Every row gives one point. To make a cloud, some directions were put in groups of two or more. Within a group, all points are equally far from the middle, so they leave a hole (a ring in 2 directions, a hollow ball in 3). The other directions are filled evenly. Then the cloud was stretched, turned, moved and blurred a little. How many holes are there, and how many directions does each take, smallest first?
In the rows, zero is written as 128.

Cloud, 13 rows:
[[137 119]
 [160 113]
 [102 161]
 [126 160]
 [ 80 146]
 [ 84 159]
 [110 141]
 [ 98 139]
 [169 128]
 [131 119]
 [129  95]
 [109 178]
 [133 154]]
Holes: 0

Cloud, 22 rows:
[[145 140  83]
 [123 111 122]
 [139 113 165]
 [132 124  94]
 [107 105 155]
 [128 138 157]
 [141 159 159]
 [ 89 140 102]
 [169 136 161]
 [ 96  92 122]
 [112  98 116]
 [156 169 166]
 [ 95 184 107]
 [113 112 155]
 [ 81 165 101]
 [104 116 109]
 [150 103  80]
 [139 181 102]
 [126 107 138]
 [127 137 109]
 [148 135 167]
 [131 154 135]]
Holes: 0

Cloud (29 x 4):
[[ 70  89 136 129]
 [109  99 157 181]
 [157 132 117 161]
 [ 67  77 121 150]
 [149 113  74 141]
 [149 112 175 118]
 [ 84 114 134 121]
 [110 136 114 145]
 [138 112 174 111]
 [ 88  97 133  90]
 [ 83  98 133 125]
 [ 99 135 126 110]
 [133 108 102 128]
 [ 79  86 121 146]
 [117 118 124  69]
 [162 136  95 158]
 [150 109 127 159]
 [116  78 134 112]
 [135  65 118 139]
 [121  78 141 129]
 [100 122 146 119]
 [172 119 134 121]
 [143 134 124  97]
 [ 96  99 145 114]
 [135 105 107 177]
 [101 115 158 114]
 [103 129 120 142]
 [111 115 142 130]
 [118  88 138 135]]
Holes: 0

Cloud:
[[ 87 103 117 158 114 150 132 170]
 [126 115 100  95 179 154 151 142]
 [125  95 175 132 136 166 169 128]
 [134 141 178 125 113  93 160 132]
 [142 122 137 152 160  89 120 105]
 [115  72 115 136 109 127 111 109]
 [162  97 154 157 148 145 151 108]
 [102 104 128 170 172 110 126 156]
 [131 123 140 141 125 189 163 113]
 [112 133  85  83 160 125 115 148]
 [129 108 180 107 115  96 112 132]
 [114 110 148 152 174 100 171 142]
 [148 169 110 115 134 149 127 160]
 [116 111 151 144 120 184 116 159]
 [101 128 173 176 153 146 135 125]
 [ 93  67 111 134 163 122 133 147]
 [108 169  97 131 132 165 141 147]
 [114 176 104 135 158 141 117 118]
 [104  98 117  85 135 136 148 175]
 [116 165 119 125 170 103 117 165]
 [149  92 172 107 158 131 154 152]
 [ 93 161  93  98 163 112 128 132]
 [138 146 192 147 124 123 143 157]
 [115 150 100  93 158  92 146 136]
 [102  91 149 106  98 158 107 140]
 [ 99 133 126 157 163 155  91 132]
 [109 120 146 128 187 113 134 177]
 [121 130 134 125 122 173  82 131]
 [136  85 132 145 124 123 169 173]
 [ 99  84 119 136 146 136  96 170]
 [114 106 122  78 133 154 147 168]
 [119 118  87 112 171 146 150 165]
 [153 151 118 125  87 125 156 106]
 [103 103 137 133 113 113 157 182]
 [139  99 154 151 159 113 122 172]
 [120 121 128 127 101 136 190 148]
 [ 98  92 140 158 138 121 162 169]
 [156  94 170 121 159 143 113 134]
 [ 86 146 125  94 126 160 157 134]
 [152 170 144 118 135 123 171 152]
 [101 166 136 105 110 123 130 170]
 [107 117 176 138 182 160 140 134]
 [125 124 182 104 103 118 100 134]
 [143 106 112 146 105 132  97 143]
 [ 99 150 171 111 151 116 150 103]
 [122 106 151 117 180 158 145 171]
 [ 62 139 147 122 143 113 116 110]
 [173 144 167 157 135 117 149 128]
 [106 107 155 128 147  98 166 168]
 [147 143 131  95 179 107 128 131]
 [135 131 157 171 112 112 120  95]
 [ 92 110 134 118 127 107 136 190]
 [113 129 192 109 112 129 112 141]
 [ 94 112 166 165 152 136 167 121]
 [ 83 113  99  83 152 123 126 165]
 [ 82 126 150 143  98 113 130 101]
 [125  68 137 126  99 119 111 127]
 [118 142 170 179 132 127 134 103]
 [155 105 129 156  96  98 123 127]
 [ 97  74 139  97 136 151 114 158]
 [138 126 148 114 125 173 161 172]
 [ 89  69 113 111 133 146 134 112]
 [ 99 141 106 134 109 150 155 175]
 [111 164 106 133 135 151 119 177]
 [ 76 111 149 116 108 154 111 157]
 [ 81 157 104 139 115 115 145 155]
 [129 141 109 121  93 100 120 169]
 [ 95 143 158 120 157 161  83 133]
 [118 142 107 116 122 107  79 127]
 [116  91 140 149 166 156 113 168]
 [164  96 153 101 164 137 130 141]
 [103 113  95 134 163  87 156 126]
 [119 124 156 166 107 130 182 128]
 [ 99 155 145 123 138 107 139 185]
 [138 129 142 137  92 113 184 117]
 [118  81 114 117 107 141 113 170]
 [168 110 109 120 140 142 176 131]
 [ 75 105 118 152 156 142 152 167]
 [115 123  98 108 102 119 120  87]
 [134 153 129 179 126 105 157 129]
 [129  82 146 124 113 155  93 137]
 [ 82 130 119 123 168 101 138 177]
 [ 92 112 133 133 147  98  77 134]]
Holes: 1 (8)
══════════
- **Problem to solve**
Scan the listing and copy every line where the string "rows" shows up.

- **Solution for this problem**
In the rows, zero is written as 128.
Cloud, 13 rows:
Cloud, 22 rows:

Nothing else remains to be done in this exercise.